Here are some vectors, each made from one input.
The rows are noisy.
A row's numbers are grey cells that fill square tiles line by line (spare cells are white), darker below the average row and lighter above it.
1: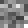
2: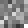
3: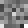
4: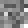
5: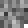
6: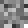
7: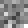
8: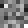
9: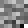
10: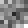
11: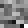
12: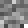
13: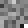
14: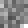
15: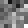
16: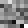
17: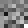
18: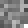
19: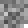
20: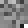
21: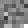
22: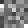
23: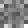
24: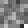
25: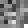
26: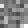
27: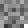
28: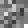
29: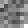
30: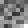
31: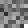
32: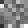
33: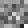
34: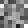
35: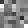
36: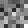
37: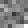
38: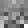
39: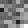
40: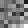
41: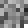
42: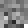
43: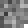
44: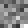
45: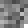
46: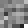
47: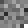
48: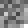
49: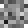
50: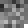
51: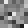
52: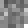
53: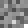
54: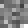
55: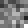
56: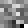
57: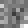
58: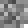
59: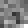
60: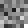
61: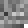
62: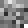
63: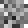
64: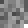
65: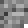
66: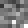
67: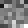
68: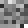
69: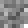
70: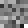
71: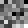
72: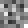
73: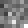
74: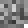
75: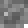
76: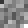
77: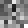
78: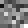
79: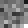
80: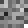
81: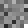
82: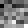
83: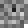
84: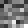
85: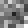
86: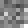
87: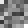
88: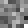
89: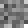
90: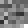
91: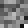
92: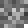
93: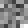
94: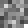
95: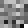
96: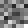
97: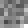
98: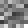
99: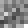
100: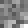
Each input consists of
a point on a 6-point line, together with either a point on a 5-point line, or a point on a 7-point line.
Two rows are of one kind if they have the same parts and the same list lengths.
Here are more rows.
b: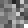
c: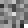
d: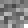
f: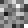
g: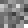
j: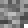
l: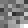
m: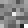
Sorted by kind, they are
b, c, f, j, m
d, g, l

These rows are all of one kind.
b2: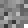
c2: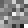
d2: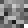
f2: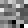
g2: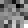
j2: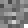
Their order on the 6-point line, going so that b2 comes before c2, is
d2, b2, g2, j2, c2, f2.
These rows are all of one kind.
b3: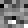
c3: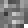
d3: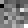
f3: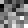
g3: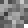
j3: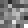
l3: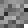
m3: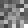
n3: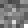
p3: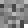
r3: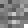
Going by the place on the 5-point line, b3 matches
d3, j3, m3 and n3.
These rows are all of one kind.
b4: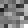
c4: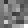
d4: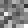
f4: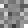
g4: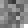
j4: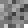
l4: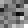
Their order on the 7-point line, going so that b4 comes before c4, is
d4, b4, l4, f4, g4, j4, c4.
■ ■ ■ ■
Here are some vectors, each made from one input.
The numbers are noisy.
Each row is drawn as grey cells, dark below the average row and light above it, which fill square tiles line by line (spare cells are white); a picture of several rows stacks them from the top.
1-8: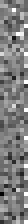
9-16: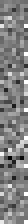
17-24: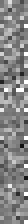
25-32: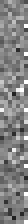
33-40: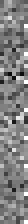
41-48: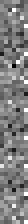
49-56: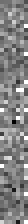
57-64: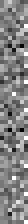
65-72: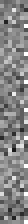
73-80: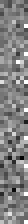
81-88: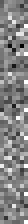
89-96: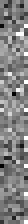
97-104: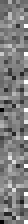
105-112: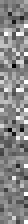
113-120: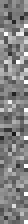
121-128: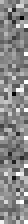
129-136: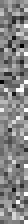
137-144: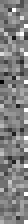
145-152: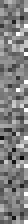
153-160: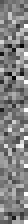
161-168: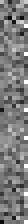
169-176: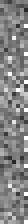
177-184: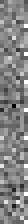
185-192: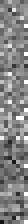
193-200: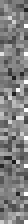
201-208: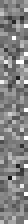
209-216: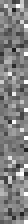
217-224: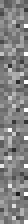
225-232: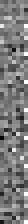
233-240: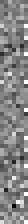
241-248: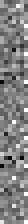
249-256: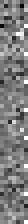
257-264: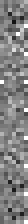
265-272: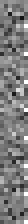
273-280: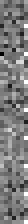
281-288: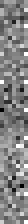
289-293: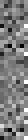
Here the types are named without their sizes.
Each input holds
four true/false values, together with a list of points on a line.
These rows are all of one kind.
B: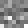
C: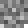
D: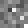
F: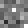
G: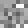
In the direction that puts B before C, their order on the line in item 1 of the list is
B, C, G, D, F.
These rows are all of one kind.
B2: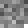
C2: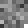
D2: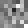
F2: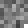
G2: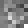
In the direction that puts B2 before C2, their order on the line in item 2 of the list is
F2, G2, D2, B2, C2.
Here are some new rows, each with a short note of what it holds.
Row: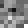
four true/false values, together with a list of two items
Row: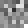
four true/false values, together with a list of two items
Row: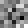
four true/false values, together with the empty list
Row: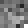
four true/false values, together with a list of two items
■ ■ ■ ■
■ Assigned task ■
Working from the records above, tally the lines that contain "spare" and give only the total.

■ Worked solution ■
2